Exercise data:

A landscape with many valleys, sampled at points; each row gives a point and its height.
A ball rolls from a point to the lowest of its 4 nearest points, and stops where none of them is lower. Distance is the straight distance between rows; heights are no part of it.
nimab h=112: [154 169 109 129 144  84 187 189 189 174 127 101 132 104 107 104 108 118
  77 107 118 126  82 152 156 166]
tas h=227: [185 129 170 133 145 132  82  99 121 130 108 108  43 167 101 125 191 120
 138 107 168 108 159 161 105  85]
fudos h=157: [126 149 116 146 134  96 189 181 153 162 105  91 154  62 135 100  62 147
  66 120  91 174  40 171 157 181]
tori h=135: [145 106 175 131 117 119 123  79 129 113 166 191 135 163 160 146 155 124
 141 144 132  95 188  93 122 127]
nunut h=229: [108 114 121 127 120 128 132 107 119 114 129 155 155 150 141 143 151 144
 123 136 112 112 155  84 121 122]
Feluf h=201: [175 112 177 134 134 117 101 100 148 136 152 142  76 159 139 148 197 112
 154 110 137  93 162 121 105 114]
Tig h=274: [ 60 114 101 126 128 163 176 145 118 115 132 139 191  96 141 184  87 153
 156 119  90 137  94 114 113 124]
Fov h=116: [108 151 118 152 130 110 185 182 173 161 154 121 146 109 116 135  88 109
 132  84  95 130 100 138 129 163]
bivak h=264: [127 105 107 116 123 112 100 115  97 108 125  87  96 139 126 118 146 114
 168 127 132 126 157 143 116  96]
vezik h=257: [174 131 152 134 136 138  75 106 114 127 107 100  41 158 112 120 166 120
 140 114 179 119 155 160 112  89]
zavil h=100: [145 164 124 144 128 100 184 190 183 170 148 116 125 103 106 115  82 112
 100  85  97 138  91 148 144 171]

...

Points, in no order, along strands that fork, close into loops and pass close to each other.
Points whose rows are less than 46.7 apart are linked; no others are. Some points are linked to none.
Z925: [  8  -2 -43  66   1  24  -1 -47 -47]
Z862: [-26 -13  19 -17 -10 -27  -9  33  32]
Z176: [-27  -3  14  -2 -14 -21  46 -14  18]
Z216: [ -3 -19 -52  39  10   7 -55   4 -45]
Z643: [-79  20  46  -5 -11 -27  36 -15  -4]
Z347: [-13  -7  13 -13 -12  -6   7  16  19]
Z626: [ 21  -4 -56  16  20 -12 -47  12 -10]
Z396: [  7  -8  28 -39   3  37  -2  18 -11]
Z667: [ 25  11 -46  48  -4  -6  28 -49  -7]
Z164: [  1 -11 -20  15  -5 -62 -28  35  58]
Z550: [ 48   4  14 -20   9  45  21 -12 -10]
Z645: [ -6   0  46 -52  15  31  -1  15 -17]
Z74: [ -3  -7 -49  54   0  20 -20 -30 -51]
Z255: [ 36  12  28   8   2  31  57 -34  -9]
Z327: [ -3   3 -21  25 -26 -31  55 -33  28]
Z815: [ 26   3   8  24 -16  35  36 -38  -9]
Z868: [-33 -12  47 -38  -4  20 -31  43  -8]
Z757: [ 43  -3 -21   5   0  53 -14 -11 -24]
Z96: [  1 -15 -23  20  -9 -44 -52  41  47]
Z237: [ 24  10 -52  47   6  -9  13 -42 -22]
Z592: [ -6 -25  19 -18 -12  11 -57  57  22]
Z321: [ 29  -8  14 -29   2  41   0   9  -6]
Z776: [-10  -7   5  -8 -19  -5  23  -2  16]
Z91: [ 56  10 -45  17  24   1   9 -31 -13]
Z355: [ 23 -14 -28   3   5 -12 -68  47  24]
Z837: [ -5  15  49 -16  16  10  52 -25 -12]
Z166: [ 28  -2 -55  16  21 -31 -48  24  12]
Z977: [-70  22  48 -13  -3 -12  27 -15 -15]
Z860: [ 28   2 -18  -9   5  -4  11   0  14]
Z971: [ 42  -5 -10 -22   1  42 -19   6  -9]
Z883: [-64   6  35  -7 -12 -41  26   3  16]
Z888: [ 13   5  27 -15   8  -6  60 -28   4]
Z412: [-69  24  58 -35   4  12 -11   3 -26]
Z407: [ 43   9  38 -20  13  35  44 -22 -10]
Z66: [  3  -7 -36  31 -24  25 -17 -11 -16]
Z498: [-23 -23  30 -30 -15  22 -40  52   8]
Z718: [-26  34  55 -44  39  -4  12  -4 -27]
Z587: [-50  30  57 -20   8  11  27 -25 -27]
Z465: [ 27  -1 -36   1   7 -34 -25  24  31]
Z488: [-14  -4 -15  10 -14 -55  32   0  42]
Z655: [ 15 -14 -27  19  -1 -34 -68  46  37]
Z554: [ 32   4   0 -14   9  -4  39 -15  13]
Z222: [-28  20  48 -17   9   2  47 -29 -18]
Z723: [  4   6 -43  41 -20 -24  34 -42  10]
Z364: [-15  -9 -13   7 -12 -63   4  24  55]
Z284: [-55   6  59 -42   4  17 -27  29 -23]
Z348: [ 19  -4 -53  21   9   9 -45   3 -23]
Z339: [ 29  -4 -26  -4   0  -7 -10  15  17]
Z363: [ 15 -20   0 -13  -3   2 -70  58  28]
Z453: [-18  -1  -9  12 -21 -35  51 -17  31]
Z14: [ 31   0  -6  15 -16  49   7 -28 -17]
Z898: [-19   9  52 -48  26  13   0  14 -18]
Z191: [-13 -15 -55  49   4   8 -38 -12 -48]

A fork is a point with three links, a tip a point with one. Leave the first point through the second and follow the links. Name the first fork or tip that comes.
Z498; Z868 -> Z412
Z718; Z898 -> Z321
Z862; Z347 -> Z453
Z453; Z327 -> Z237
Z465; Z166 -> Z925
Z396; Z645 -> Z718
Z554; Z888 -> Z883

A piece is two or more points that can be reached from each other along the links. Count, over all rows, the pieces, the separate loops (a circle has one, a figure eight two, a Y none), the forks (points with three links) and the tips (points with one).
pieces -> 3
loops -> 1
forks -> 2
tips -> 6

Work instructions: Search the listing above for "loops" and copy every line that has it.

Completed task:
Points, in no order, along strands that fork, close into loops and pass close to each other.
A piece is two or more points that can be reached from each other along the links. Count, over all rows, the pieces, the separate loops (a circle has one, a figure eight two, a Y none), the forks (points with three links) and the tips (points with one).
loops -> 1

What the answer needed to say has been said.